+++ Data supplied

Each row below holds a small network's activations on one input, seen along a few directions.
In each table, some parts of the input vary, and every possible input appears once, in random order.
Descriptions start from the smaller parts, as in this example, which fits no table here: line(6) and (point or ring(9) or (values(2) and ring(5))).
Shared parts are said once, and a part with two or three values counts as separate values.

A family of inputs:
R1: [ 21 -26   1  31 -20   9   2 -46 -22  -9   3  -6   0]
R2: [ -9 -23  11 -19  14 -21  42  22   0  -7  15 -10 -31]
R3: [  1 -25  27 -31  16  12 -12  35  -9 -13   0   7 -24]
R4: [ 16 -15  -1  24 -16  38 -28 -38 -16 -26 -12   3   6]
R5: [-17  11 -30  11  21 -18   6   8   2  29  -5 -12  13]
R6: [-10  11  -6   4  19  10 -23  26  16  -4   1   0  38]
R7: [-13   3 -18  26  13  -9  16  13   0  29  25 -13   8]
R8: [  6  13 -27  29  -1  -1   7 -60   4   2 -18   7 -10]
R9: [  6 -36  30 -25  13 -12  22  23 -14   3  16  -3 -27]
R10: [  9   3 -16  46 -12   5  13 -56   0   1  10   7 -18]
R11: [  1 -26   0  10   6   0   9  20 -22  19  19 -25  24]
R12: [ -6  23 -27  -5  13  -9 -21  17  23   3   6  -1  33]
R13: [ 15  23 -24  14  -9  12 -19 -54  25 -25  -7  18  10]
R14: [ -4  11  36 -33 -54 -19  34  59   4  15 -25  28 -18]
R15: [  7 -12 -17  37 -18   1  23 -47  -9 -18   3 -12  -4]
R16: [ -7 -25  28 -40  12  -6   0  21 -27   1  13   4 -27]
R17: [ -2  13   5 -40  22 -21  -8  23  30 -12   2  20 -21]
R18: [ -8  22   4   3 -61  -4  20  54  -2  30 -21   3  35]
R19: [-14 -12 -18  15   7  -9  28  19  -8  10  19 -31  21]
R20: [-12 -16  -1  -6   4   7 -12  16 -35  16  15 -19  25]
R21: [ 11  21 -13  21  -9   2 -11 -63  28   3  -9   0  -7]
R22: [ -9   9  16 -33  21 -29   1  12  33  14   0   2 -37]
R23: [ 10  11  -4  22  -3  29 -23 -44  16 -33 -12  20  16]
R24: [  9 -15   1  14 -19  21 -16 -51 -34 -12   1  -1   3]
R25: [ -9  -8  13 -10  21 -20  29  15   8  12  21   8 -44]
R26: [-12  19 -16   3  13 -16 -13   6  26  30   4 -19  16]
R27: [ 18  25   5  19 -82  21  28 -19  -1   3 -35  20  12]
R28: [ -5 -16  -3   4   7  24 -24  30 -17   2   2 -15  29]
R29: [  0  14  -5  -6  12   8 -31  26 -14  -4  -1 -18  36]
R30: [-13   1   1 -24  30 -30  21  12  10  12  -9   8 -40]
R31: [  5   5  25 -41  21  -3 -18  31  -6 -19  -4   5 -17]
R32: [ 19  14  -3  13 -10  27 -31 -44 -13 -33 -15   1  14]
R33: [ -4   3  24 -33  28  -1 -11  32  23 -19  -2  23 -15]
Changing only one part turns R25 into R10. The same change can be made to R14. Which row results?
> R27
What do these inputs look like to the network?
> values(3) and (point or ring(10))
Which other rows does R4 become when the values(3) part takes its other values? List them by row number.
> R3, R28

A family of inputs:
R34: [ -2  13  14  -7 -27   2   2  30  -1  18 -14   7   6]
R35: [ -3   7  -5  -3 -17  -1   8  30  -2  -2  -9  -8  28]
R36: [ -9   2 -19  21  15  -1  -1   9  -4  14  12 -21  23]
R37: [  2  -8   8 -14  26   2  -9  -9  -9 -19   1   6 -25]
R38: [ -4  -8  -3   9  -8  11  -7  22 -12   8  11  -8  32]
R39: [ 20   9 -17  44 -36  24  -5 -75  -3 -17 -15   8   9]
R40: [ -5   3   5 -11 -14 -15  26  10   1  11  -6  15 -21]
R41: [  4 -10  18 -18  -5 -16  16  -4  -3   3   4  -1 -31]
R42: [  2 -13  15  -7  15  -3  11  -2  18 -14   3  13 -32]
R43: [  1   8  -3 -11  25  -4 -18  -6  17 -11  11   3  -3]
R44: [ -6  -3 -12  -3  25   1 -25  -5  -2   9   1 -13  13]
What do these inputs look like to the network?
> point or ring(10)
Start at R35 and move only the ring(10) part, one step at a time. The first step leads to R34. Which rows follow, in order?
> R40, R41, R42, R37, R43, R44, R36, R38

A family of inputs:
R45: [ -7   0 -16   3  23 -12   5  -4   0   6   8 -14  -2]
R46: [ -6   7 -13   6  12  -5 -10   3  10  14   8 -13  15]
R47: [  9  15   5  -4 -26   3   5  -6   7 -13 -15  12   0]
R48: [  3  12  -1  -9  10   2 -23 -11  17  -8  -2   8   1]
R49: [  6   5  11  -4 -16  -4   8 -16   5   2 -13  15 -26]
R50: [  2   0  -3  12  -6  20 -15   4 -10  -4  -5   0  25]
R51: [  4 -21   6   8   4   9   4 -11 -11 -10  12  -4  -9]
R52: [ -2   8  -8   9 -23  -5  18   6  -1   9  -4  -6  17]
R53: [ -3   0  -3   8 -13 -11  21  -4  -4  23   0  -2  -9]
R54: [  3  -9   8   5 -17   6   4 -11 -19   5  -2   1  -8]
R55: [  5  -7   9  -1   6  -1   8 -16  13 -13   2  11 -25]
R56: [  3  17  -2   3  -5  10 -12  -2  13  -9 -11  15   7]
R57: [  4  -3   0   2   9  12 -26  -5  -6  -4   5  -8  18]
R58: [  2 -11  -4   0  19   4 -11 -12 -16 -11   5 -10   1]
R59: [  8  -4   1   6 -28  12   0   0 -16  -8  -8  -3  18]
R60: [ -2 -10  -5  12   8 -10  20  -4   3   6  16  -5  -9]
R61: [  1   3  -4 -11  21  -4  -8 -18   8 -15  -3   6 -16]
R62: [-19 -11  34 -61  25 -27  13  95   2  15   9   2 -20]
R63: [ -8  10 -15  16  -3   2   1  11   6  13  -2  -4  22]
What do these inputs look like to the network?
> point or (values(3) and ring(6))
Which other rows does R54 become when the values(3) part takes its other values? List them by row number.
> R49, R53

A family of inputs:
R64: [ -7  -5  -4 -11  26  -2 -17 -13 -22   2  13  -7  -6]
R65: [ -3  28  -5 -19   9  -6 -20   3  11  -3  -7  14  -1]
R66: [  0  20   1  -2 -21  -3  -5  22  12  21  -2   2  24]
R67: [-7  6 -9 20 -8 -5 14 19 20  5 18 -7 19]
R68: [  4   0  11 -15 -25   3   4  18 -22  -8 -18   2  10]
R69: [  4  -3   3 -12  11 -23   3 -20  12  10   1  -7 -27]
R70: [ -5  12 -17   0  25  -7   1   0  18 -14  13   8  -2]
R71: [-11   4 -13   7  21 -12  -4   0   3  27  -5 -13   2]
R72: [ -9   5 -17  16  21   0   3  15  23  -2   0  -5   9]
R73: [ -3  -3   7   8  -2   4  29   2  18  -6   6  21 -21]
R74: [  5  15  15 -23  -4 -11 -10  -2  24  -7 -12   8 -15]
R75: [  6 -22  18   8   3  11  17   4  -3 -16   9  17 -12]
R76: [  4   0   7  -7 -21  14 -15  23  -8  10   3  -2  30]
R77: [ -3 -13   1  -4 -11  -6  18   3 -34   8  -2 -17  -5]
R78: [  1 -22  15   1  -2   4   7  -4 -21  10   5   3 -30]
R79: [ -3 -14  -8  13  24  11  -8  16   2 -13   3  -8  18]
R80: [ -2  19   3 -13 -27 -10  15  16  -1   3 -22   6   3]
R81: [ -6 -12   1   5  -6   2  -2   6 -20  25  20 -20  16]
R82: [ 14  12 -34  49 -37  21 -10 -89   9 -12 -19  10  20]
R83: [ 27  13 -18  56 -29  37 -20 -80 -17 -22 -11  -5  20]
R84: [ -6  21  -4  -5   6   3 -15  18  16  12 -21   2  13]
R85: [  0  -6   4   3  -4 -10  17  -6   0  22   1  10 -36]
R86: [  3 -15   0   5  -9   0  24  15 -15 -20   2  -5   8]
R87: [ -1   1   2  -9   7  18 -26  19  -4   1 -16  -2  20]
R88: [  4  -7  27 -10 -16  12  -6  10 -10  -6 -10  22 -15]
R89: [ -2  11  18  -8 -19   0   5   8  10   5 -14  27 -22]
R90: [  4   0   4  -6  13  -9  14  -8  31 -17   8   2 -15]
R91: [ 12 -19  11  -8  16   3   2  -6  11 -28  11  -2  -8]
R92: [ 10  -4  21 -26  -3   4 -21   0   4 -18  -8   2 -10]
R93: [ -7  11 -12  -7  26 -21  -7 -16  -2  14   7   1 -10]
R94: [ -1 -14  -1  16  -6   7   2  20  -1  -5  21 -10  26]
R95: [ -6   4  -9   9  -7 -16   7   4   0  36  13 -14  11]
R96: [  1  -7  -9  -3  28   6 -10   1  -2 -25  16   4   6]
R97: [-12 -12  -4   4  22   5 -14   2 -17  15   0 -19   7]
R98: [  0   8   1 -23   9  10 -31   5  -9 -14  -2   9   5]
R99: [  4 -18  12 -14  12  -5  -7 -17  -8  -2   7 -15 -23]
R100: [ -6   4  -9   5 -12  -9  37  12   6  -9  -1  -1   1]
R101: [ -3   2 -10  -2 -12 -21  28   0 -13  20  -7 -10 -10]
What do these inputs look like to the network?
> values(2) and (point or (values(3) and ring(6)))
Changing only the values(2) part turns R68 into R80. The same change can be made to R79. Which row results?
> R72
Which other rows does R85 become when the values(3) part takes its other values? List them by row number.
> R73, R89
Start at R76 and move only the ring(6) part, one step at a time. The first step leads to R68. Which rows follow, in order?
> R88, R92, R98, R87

++++++

• _What you will do_:
Tally up the lines in the records containing the word "made", then give the count and nothing else.

• _Answer section_:
2